=== Begin Enclosure ===

One vector is turned by the same rotation once a step. Each row is the vector after some number of steps, and that number follows the row.
The counts run from 0 to 74.
+1.99 +5.90 -0.56 -0.12 +0.00 +0.68 +5.40 -1.34 -4.54 -4.10 -1.62 -1.15
 -0.62 +1.17 +2.51 +1.04 -0.38 -0.27 -0.73 +2.77 -2.02 -0.33 +3.81 -0.82
 +3.46 +2.57 +0.56 -1.29 -1.05 -5.36 -0.15 -0.74 -2.29 -4.51 -0.04 : 60
-4.45 -3.58 -0.92 +6.17 -4.69 -5.52 -1.44 +2.35 +4.15 +0.24 +1.22 -4.61
 -0.20 +2.90 +0.81 -1.20 +3.16 -0.09 +0.43 -0.62 +3.23 +1.07 +1.22 -0.05
 +0.47 +2.24 +0.55 +1.53 +1.96 +2.75 +1.99 +0.65 -0.71 +4.55 +3.27 : 36
-3.67 -1.32 -0.92 +0.00 +2.14 -3.83 -2.59 -0.10 +7.82 +2.49 +1.59 +1.61
 +2.02 +1.40 +0.69 -3.53 +1.38 -0.71 -1.85 -4.86 +7.11 -0.11 -1.31 +2.14
 -0.49 +1.43 +4.05 -1.42 +2.39 +5.42 -0.50 -2.49 +0.24 +1.60 +1.02 : 1
-0.19 -0.05 +1.14 +3.22 -3.12 +2.50 -4.93 +1.92 +3.44 -3.37 +2.39 -2.40
 +2.83 -3.15 -1.85 +0.71 -0.18 -2.36 -1.82 -0.57 +2.27 -0.93 -1.68 -1.85
 +1.64 -0.04 -2.05 +1.64 +3.80 +3.99 +0.68 +3.35 +1.32 +1.53 +3.33 : 27
+3.79 +1.83 +0.97 +3.30 -4.39 +0.33 +1.28 +1.27 -1.03 -1.03 +0.33 -0.59
 +2.20 -3.55 +1.41 +2.60 -2.54 +0.24 -4.45 -2.44 +1.51 +1.35 -1.34 +1.47
 +1.81 -2.17 -0.36 +2.01 +1.20 +3.64 -1.32 -0.54 -2.52 -1.87 +2.60 : 63
-1.77 +2.08 +0.37 -0.37 -0.91 +1.68 +1.54 -0.40 -0.96 -1.59 -1.89 -2.94
 -2.29 -0.48 +1.79 -1.04 -0.16 +1.52 -2.43 -0.01 -0.08 +1.05 -4.44 -0.59
 -2.74 -0.37 +3.14 -1.67 +0.23 +3.42 +5.86 +0.15 +5.94 +1.10 +0.16 : 43
-2.04 -0.83 +2.94 -2.54 +0.03 +0.86 +1.21 +0.99 -2.80 -0.26 -0.93 -0.63
 +0.47 -0.04 -0.93 -2.37 -0.54 +2.15 -3.28 -0.57 +0.93 +2.99 -6.78 +2.77
 -1.02 +1.28 -1.69 -1.81 +1.86 +5.86 +3.97 +1.95 +2.42 +1.72 -1.56 : 7
-3.71 -2.98 +1.36 -0.87 -0.02 +0.27 +2.45 -2.08 +0.54 +1.75 -2.00 -2.86
 -1.58 +0.45 +0.92 -0.09 -1.17 +4.77 -1.07 +0.39 -3.64 +0.97 -1.96 -1.19
 -1.09 -1.28 +4.25 -2.43 +1.35 +0.35 +9.33 +1.42 +1.41 +2.53 +5.90 : 42
-0.18 -3.66 +1.87 -4.54 +1.92 +3.31 -0.52 +1.11 -0.30 -2.26 +1.32 +1.25
 -2.65 -5.00 +1.39 -5.53 -2.77 -1.29 -0.25 +1.13 -0.72 -1.13 -1.38 +2.17
 -2.45 -1.37 +0.23 -3.40 +0.88 +1.50 +0.46 +2.58 +1.95 +2.71 +3.07 : 48
+2.07 +0.48 -2.70 +2.30 -2.55 -1.13 +3.32 +3.55 -6.56 -3.18 -1.03 -0.17
 -2.02 +0.24 +0.34 -0.93 -0.50 +0.69 -0.42 +4.69 -0.71 -1.40 +5.83 +0.32
 +0.90 -0.19 -3.17 +2.87 -0.74 -3.81 -0.44 -1.25 +2.23 -2.63 -0.49 : 55
-0.78 +4.94 +2.76 +0.24 -0.08 +0.40 +2.47 -4.70 -4.73 +3.87 -0.45 -0.53
 +1.44 -1.17 +3.86 +1.66 -0.89 -0.06 -1.42 -0.82 -0.88 +0.23 +0.51 +1.14
 +3.11 -0.54 +3.22 -1.88 -2.79 -1.74 -3.40 -0.15 +2.52 -4.46 +2.24 : 69
+0.82 +0.89 -1.38 -0.95 +3.75 -0.28 +0.60 -4.18 -3.53 -3.54 -2.20 -2.42
 -1.20 +0.62 -0.16 +1.50 +0.46 +0.30 +3.90 +0.70 +1.07 +0.30 -1.32 -2.25
 -2.07 +4.10 -2.83 -1.10 -0.68 -3.48 +3.14 -1.28 +1.64 -2.02 -4.78 : 14
-2.95 +0.49 +1.45 +6.03 -5.04 -0.81 -0.68 +0.79 -0.53 +2.46 +0.10 -5.85
 +0.27 +5.87 +0.07 +0.99 +1.28 -1.24 +2.30 +0.00 +0.46 +0.78 +1.33 -2.95
 +1.38 +5.30 -0.83 +4.37 +0.26 -2.25 +0.28 +0.62 +0.74 +2.59 -1.14 : 35
-1.08 -5.46 -2.49 -1.63 -2.13 -0.04 -2.50 +2.99 +1.71 -1.32 +1.09 -0.38
 -6.47 -3.80 -0.86 -3.64 -1.76 +1.38 +2.53 +0.24 +1.74 -2.88 +0.07 +1.34
 -0.84 -0.25 +0.08 -1.65 +0.32 -0.11 +0.49 +1.17 -0.72 +6.90 +2.38 : 47
+0.28 +3.01 +2.30 +0.56 -3.07 +2.94 +1.39 +0.86 +0.11 +3.28 +2.91 +2.34
 -3.25 +0.66 +3.40 -3.18 +0.95 -0.34 -1.35 -0.84 +0.94 +0.30 -1.84 +5.19
 +3.79 +0.69 -1.06 +0.22 +1.35 +4.37 -1.10 +4.23 +5.16 -1.47 -2.40 : 74
-4.50 -2.85 -2.04 +3.52 -3.71 -1.13 -3.99 +2.09 +3.45 -0.60 +0.79 -3.39
 -2.46 -1.82 -1.51 -0.85 -0.70 -1.00 -2.74 -1.71 +2.74 -1.21 +0.06 +1.71
 +1.61 -0.12 +2.61 -1.27 +0.58 +3.02 +0.11 +4.12 +3.08 +5.59 +3.88 : 37
+1.51 +0.31 +2.90 +5.73 -2.48 -5.03 +2.75 +1.93 -1.97 -1.89 +1.00 -1.33
 -1.12 -1.42 +0.23 +4.38 -4.25 +1.19 -3.01 -3.16 -1.80 +0.63 +1.83 -0.76
 +2.75 -1.35 +2.82 +2.15 +1.91 +0.68 +0.99 +1.26 -3.82 -2.59 +4.97 : 62
+0.64 -2.05 -3.86 +2.34 +1.32 +0.18 -5.44 -0.33 -0.46 -6.37 +1.07 -2.99
 +0.51 -0.67 +0.68 +0.50 +1.52 +0.43 +3.50 +2.08 +1.04 -5.77 +3.53 -0.37
 -0.74 +4.57 -4.40 +1.68 +0.35 -3.37 -4.29 -0.79 -4.17 -0.65 -0.28 : 20
+2.54 +5.57 -1.38 -1.35 +2.62 +3.90 -0.14 -2.99 -1.31 -1.58 -0.52 -1.16
 +4.21 -2.88 -0.27 +3.93 -0.76 -1.61 -2.95 +0.66 -1.31 -0.41 -3.51 -4.13
 -0.81 +1.31 -2.07 -3.78 -2.84 -0.66 +1.52 +2.56 +3.64 -2.42 -0.68 : 23
-1.61 -1.18 +2.97 -0.19 +1.76 -7.32 -1.12 -3.83 -0.36 -2.72 +0.42 +1.88
 +0.17 +4.78 -0.33 -1.41 +3.12 +7.44 +2.12 -1.57 +1.24 -1.36 -0.52 -1.99
 +0.42 +1.44 -0.43 -0.73 +0.68 -1.15 +3.63 -2.06 -1.52 -1.59 -2.43 : 5
-3.59 +2.73 -2.60 +0.76 -0.45 +5.29 -2.35 -2.60 +0.27 -0.46 +1.57 -2.33
 -1.00 +1.85 -0.67 -1.15 +3.39 -3.28 -1.86 +1.63 +2.61 -0.98 +1.47 -0.87
 +1.69 +2.76 -1.21 +1.56 -2.53 +2.46 -6.38 -0.48 +1.37 -2.62 -0.30 : 29
-0.42 -1.73 +3.13 -0.81 +2.21 -2.64 -0.98 -0.25 -0.17 -0.77 -0.76 +0.11
 +1.21 +0.02 +0.62 +1.03 -1.46 +3.94 +0.56 -2.40 +0.82 +3.29 -4.51 -3.28
 -2.15 +0.16 +1.24 -0.58 +1.80 +1.30 +6.62 -1.70 -0.51 +0.62 -1.70 : 6
+2.56 +1.84 +5.19 +3.65 -1.37 -3.06 +0.43 -1.29 -0.67 +0.02 +1.20 +0.49
 -0.40 +6.02 +2.95 +2.08 +2.58 +4.48 +1.00 -0.90 -0.72 +3.37 +1.25 +1.36
 +2.15 +1.77 +1.01 +1.40 +0.58 -0.62 -1.90 +1.59 -4.07 -3.01 -0.74 : 71
+1.72 +0.09 +1.45 +0.29 -2.68 +2.89 +2.52 +2.34 -6.69 -3.58 -1.17 -2.05
 +0.74 -2.95 -0.32 +0.36 -3.98 +0.44 -2.78 -0.85 -1.55 +2.20 -1.99 +0.87
 -0.69 -3.11 -1.16 +0.58 +0.29 +0.36 +4.69 +1.69 +0.91 -0.03 +3.62 : 53
-6.57 +1.84 -1.94 -0.43 -1.95 +3.54 -1.52 -1.57 -0.13 +0.46 +2.40 -3.59
 -3.35 +2.78 +1.73 -5.20 +3.07 -1.24 +2.34 +4.60 -0.43 -2.26 +1.54 +3.36
 +3.04 +2.17 +1.29 -1.57 -3.25 -0.83 -2.25 -0.02 +3.45 +0.49 +2.01 : 39
-1.10 +1.05 +0.34 +4.52 -0.82 -3.05 -1.78 -0.29 -0.33 -1.23 +1.70 -3.65
 +2.22 +4.34 -2.77 +4.81 +2.24 +0.64 +0.06 +2.71 -1.41 -2.28 +2.96 -2.61
 +0.79 +6.19 -3.89 +3.77 -1.25 -1.69 +0.50 -0.69 -2.20 -3.23 -1.03 : 25
+0.33 -4.75 -2.46 +2.59 -0.44 -4.44 -0.89 +4.30 -0.06 -5.51 +0.05 +1.80
 -1.81 -2.72 +0.20 -0.97 +0.91 -0.48 +1.71 +1.92 -2.00 -1.70 +5.69 +2.87
 +0.85 +0.57 -2.14 +0.62 +0.78 -4.83 -1.87 -2.49 -4.01 -1.21 +0.73 : 56
+1.01 +4.02 +2.11 +3.73 -2.91 +3.13 +3.06 +1.81 -2.26 -1.73 -1.12 +1.70
 +2.24 -1.98 +0.41 -0.11 -2.70 -5.23 -4.99 -0.30 +0.94 -1.60 +4.35 +0.25
 +6.11 +0.59 -0.04 +1.48 +1.33 +4.38 -3.34 +0.82 +0.34 -4.83 +1.53 : 64
+1.13 +6.40 +2.21 +4.31 -2.37 +1.06 +2.77 -2.53 -4.02 +0.89 +0.68 -0.07
 -0.02 +5.30 +3.46 +1.41 +3.42 +0.34 +0.81 -2.22 +0.35 +2.09 -0.07 +2.80
 +1.51 +2.33 +1.91 +0.00 +0.58 -1.28 -0.68 -0.19 -0.69 -3.18 +0.43 : 70
+3.66 -0.81 +0.97 +4.30 -0.67 -0.95 -1.65 +1.75 +1.30 -0.67 +0.15 +0.57
 -1.24 -1.78 +3.74 -0.13 +1.67 -0.07 +0.34 -1.30 +2.21 -1.20 +5.26 +1.74
 +4.04 +1.82 +1.60 +0.40 +0.93 -2.85 -6.36 +1.67 -4.04 -2.50 +2.74 : 66
+1.29 +0.00 +0.16 -0.44 +0.53 -4.26 -0.58 -0.19 -2.11 -4.10 -1.82 -1.27
 +0.17 +2.15 -2.28 +4.03 +2.46 +5.05 +2.87 +1.49 +1.62 -0.67 -0.95 -3.98
 -1.35 +1.26 -3.70 +1.51 +3.62 -2.09 +5.32 -0.62 -2.12 +1.17 -1.78 : 15
-1.60 -2.16 -0.48 +0.96 +1.01 -2.46 +1.25 -1.64 -2.89 -2.36 -0.52 -0.16
 -3.37 -1.17 -0.46 -0.52 -1.17 +4.49 +2.16 +0.93 -1.85 -0.89 +2.13 -3.94
 -2.68 -2.20 -1.38 -3.21 +0.89 -5.23 +4.78 -2.07 -2.84 +0.17 +3.67 : 51
-2.23 -4.32 -1.98 +0.26 -0.07 -4.06 -2.66 +2.80 +1.28 -3.84 +1.60 +0.74
 -1.23 -1.15 -1.33 -3.35 +4.54 +3.49 +5.76 +2.84 +2.97 -2.89 +0.27 +1.08
 -2.60 +3.71 -2.67 +2.29 +1.18 -1.85 -2.73 -2.76 -2.72 +1.11 -2.69 : 10
-5.29 +2.80 -0.46 -3.93 +2.74 +3.34 -1.09 -3.28 +0.73 +2.03 -1.15 +0.76
 -2.53 +1.81 +2.25 -3.25 +3.78 -1.03 +2.58 +1.06 +3.63 -1.18 -2.95 +1.28
 +1.59 +1.31 +1.09 -3.57 -5.44 +1.52 -2.89 -1.63 +5.26 -1.49 -3.66 : 3
-4.10 +5.98 +1.64 +4.04 -3.23 +2.55 +2.18 -3.11 -3.40 +1.31 +1.99 -4.48
 -0.63 +5.41 +2.00 +1.26 +3.26 -3.47 -1.12 +1.22 -2.45 -0.05 -3.19 -2.50
 -0.64 +4.12 +1.19 +3.29 -0.87 +0.48 +1.70 +0.96 +1.49 -2.59 -1.98 : 34
-0.29 +4.64 -2.40 +3.02 -1.57 +1.31 +0.86 -2.81 -2.15 -0.64 +0.45 -5.11
 +2.48 +1.59 +1.61 +3.99 +1.06 -2.56 -1.19 +2.89 -1.38 -0.36 +2.45 -2.59
 +0.59 +2.91 -3.48 -0.05 -2.86 -2.75 +0.91 -1.45 -0.79 -3.28 -2.12 : 24
-3.59 -3.55 -0.87 +2.46 -0.60 -6.25 -2.79 +1.43 +3.48 +1.27 +0.81 +3.52
 -2.27 +0.83 +0.10 -2.66 +4.02 +1.68 +1.75 +0.98 +3.74 -0.69 -1.13 +1.35
 -0.67 +0.25 +2.33 +3.86 -0.48 +1.39 -4.68 -2.88 +1.37 +0.73 +0.13 : 0
-0.30 -0.38 -1.63 -3.54 +7.07 +0.42 -3.06 -2.76 -0.43 -0.16 -0.69 +1.68
 +0.86 -4.95 -2.98 -0.46 -0.89 -0.48 +1.88 -0.51 +1.01 -3.58 -4.50 +0.97
 -1.56 -0.93 -1.43 -4.31 +3.08 +1.21 +1.46 +1.78 +2.83 +1.29 -1.49 : 12
-4.12 -3.27 -1.33 +1.48 +0.94 -0.98 -2.45 +0.07 +0.04 +1.82 -0.14 -2.00
 -5.02 +2.36 +0.00 -0.42 +0.84 +1.19 +3.82 -0.07 -2.28 +0.15 +3.28 -0.23
 -0.38 -0.01 +2.31 -1.06 +0.20 -1.68 +3.61 +1.86 -3.37 +4.50 +3.19 : 41
+2.01 -3.64 -1.68 +0.90 +0.59 -0.97 -3.36 +0.83 +1.73 -7.09 +0.77 +1.36
 -1.16 -4.70 -1.50 +0.34 -2.31 -0.14 +0.30 -1.78 +0.15 -3.01 +3.43 +0.59
 -1.33 -1.24 +0.45 -1.33 +1.81 +1.44 -0.20 +1.10 -2.64 +1.81 +5.34 : 57
+0.63 +2.33 +0.64 +5.36 -4.59 +1.16 +3.14 +0.89 -1.77 -2.01 +3.20 +1.66
 +1.51 +2.67 +2.10 +0.15 +1.48 -1.08 -3.25 +0.29 +0.19 -1.35 +4.76 +2.33
 +2.84 +2.92 -1.07 +1.86 -1.40 -0.83 -5.80 -2.88 -1.13 -3.77 +0.37 : 65
-2.47 -0.52 +0.51 +3.93 -5.79 -1.55 +2.08 +1.14 -5.66 -1.59 -0.38 -3.51
 -4.74 +2.57 +0.76 -3.97 +1.44 +2.79 +1.92 +3.69 -1.82 +0.94 +2.34 +1.25
 -0.03 +3.59 -2.24 +1.47 -0.81 +0.93 +1.13 +0.25 +1.76 +0.42 +0.14 : 45
-3.43 -1.03 -3.76 +4.90 +1.28 -1.82 -1.61 -1.74 +3.57 +2.75 +2.59 -2.30
 +0.21 -0.41 -1.61 +1.92 +2.86 +0.61 +2.76 -0.86 +0.84 -2.46 +1.65 -2.52
 +0.49 +1.14 +4.86 -1.48 +0.33 -5.30 -0.24 +1.47 +0.52 +2.42 +4.62 : 31
+3.30 -1.29 -1.98 -4.13 +1.07 +3.68 -2.68 +0.10 -1.67 -2.54 +0.96 +0.37
 +2.78 -7.35 +2.67 -1.24 -1.45 -0.33 -2.07 +1.06 -0.90 -1.73 +1.65 -0.20
 +0.10 -4.09 +2.04 -4.38 -0.84 +0.52 -0.91 +3.38 +0.37 -3.82 +5.26 : 58
-0.90 +3.02 -2.05 -2.84 +1.50 +4.94 +2.03 +0.00 -5.05 -3.35 +0.19 -0.45
 -3.09 -1.17 +1.25 -3.23 -0.92 +0.39 -0.42 +2.86 -0.77 -1.06 +0.99 +2.64
 +0.04 +1.09 -1.12 -3.91 -2.96 -2.90 -0.47 -0.70 +2.58 -1.90 +0.15 : 49
+0.89 -2.98 +0.39 +2.92 -1.27 -2.40 +0.88 +1.89 -2.36 -2.74 -2.56 +0.13
 -4.32 -3.68 -0.19 +3.69 -3.26 +3.21 +0.81 -1.34 -1.23 -0.27 +1.67 -1.58
 -1.73 -2.35 +1.44 +2.69 +2.37 +0.09 +4.54 +1.00 -2.37 +1.86 +2.59 : 52
+2.85 +0.25 -0.59 +0.58 -4.11 +2.41 +4.37 +2.40 -5.26 -4.29 -3.90 -1.58
 -0.53 -3.77 +1.46 +0.68 -2.01 -0.52 -0.86 +1.02 -2.81 +0.75 -1.00 +2.18
 -3.52 +0.53 -3.87 +1.07 -0.88 +2.47 +0.09 -0.03 +3.99 -2.05 -0.77 : 54
+1.11 +1.80 -2.49 +0.21 +3.36 +3.23 -1.78 +0.38 -2.92 -3.38 +0.44 -0.77
 +3.44 -1.78 -0.71 -0.67 +1.61 -2.33 +0.79 +3.55 +0.93 -2.16 +2.21 -0.83
 -0.66 +2.94 -5.98 +1.70 -1.90 -1.29 -2.44 -1.16 +2.18 -3.17 -4.44 : 19
-5.16 +1.81 -0.54 -3.77 +1.40 +2.68 -4.29 -2.37 +1.68 +1.84 +1.78 +1.92
 -0.44 -1.25 +0.23 -4.00 -0.03 -0.67 -1.59 -2.28 +2.48 -2.85 -2.36 -0.21
 -0.98 -0.59 +2.81 -3.60 -2.42 +3.58 -0.20 +0.35 +5.81 +1.05 +0.76 : 2
+2.74 -1.50 +3.66 -0.40 +0.65 -0.88 -2.82 +0.28 +1.05 -4.04 -0.35 -1.95
 +2.49 -1.13 -2.18 +2.00 -2.65 +0.69 -1.68 -1.87 +3.91 +1.57 -4.88 -1.39
 -3.92 -2.10 -3.76 -0.04 +3.29 +6.71 +5.61 +3.57 -0.16 -0.58 -1.95 : 17
-3.12 +1.33 +0.75 -1.81 +4.00 -3.59 +0.84 -4.44 -1.91 +0.44 -1.48 +1.75
 -1.92 +5.72 +2.40 -0.43 +3.89 +1.84 +4.04 -0.25 +0.58 -0.61 +0.33 -1.27
 +0.15 +3.37 +2.97 -1.44 -1.77 -4.42 +0.09 -2.86 +2.21 -1.41 -1.53 : 4
-0.18 -3.34 +2.33 +0.61 -0.74 -0.45 -3.28 +1.83 -1.67 -4.17 -0.49 -1.45
 +4.30 -0.70 -3.05 +4.95 -1.91 +5.43 -2.39 -0.03 +1.87 -2.10 -4.05 -1.00
 -1.81 -0.21 -4.63 +1.01 +1.78 +2.20 +5.21 +1.83 -1.95 +0.77 -0.34 : 16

=== End Enclosure ===

DIRECTIONS: Copy each line, exactly, that falls between the line containing "-3.82 +5.26 : 58" and the end of the entries, both included.

RESPONSE TO THIS EXERCISE:
 +0.10 -4.09 +2.04 -4.38 -0.84 +0.52 -0.91 +3.38 +0.37 -3.82 +5.26 : 58
-0.90 +3.02 -2.05 -2.84 +1.50 +4.94 +2.03 +0.00 -5.05 -3.35 +0.19 -0.45
 -3.09 -1.17 +1.25 -3.23 -0.92 +0.39 -0.42 +2.86 -0.77 -1.06 +0.99 +2.64
 +0.04 +1.09 -1.12 -3.91 -2.96 -2.90 -0.47 -0.70 +2.58 -1.90 +0.15 : 49
+0.89 -2.98 +0.39 +2.92 -1.27 -2.40 +0.88 +1.89 -2.36 -2.74 -2.56 +0.13
 -4.32 -3.68 -0.19 +3.69 -3.26 +3.21 +0.81 -1.34 -1.23 -0.27 +1.67 -1.58
 -1.73 -2.35 +1.44 +2.69 +2.37 +0.09 +4.54 +1.00 -2.37 +1.86 +2.59 : 52
+2.85 +0.25 -0.59 +0.58 -4.11 +2.41 +4.37 +2.40 -5.26 -4.29 -3.90 -1.58
 -0.53 -3.77 +1.46 +0.68 -2.01 -0.52 -0.86 +1.02 -2.81 +0.75 -1.00 +2.18
 -3.52 +0.53 -3.87 +1.07 -0.88 +2.47 +0.09 -0.03 +3.99 -2.05 -0.77 : 54
+1.11 +1.80 -2.49 +0.21 +3.36 +3.23 -1.78 +0.38 -2.92 -3.38 +0.44 -0.77
 +3.44 -1.78 -0.71 -0.67 +1.61 -2.33 +0.79 +3.55 +0.93 -2.16 +2.21 -0.83
 -0.66 +2.94 -5.98 +1.70 -1.90 -1.29 -2.44 -1.16 +2.18 -3.17 -4.44 : 19
-5.16 +1.81 -0.54 -3.77 +1.40 +2.68 -4.29 -2.37 +1.68 +1.84 +1.78 +1.92
 -0.44 -1.25 +0.23 -4.00 -0.03 -0.67 -1.59 -2.28 +2.48 -2.85 -2.36 -0.21
 -0.98 -0.59 +2.81 -3.60 -2.42 +3.58 -0.20 +0.35 +5.81 +1.05 +0.76 : 2
+2.74 -1.50 +3.66 -0.40 +0.65 -0.88 -2.82 +0.28 +1.05 -4.04 -0.35 -1.95
 +2.49 -1.13 -2.18 +2.00 -2.65 +0.69 -1.68 -1.87 +3.91 +1.57 -4.88 -1.39
 -3.92 -2.10 -3.76 -0.04 +3.29 +6.71 +5.61 +3.57 -0.16 -0.58 -1.95 : 17
-3.12 +1.33 +0.75 -1.81 +4.00 -3.59 +0.84 -4.44 -1.91 +0.44 -1.48 +1.75
 -1.92 +5.72 +2.40 -0.43 +3.89 +1.84 +4.04 -0.25 +0.58 -0.61 +0.33 -1.27
 +0.15 +3.37 +2.97 -1.44 -1.77 -4.42 +0.09 -2.86 +2.21 -1.41 -1.53 : 4
-0.18 -3.34 +2.33 +0.61 -0.74 -0.45 -3.28 +1.83 -1.67 -4.17 -0.49 -1.45
 +4.30 -0.70 -3.05 +4.95 -1.91 +5.43 -2.39 -0.03 +1.87 -2.10 -4.05 -1.00
 -1.81 -0.21 -4.63 +1.01 +1.78 +2.20 +5.21 +1.83 -1.95 +0.77 -0.34 : 16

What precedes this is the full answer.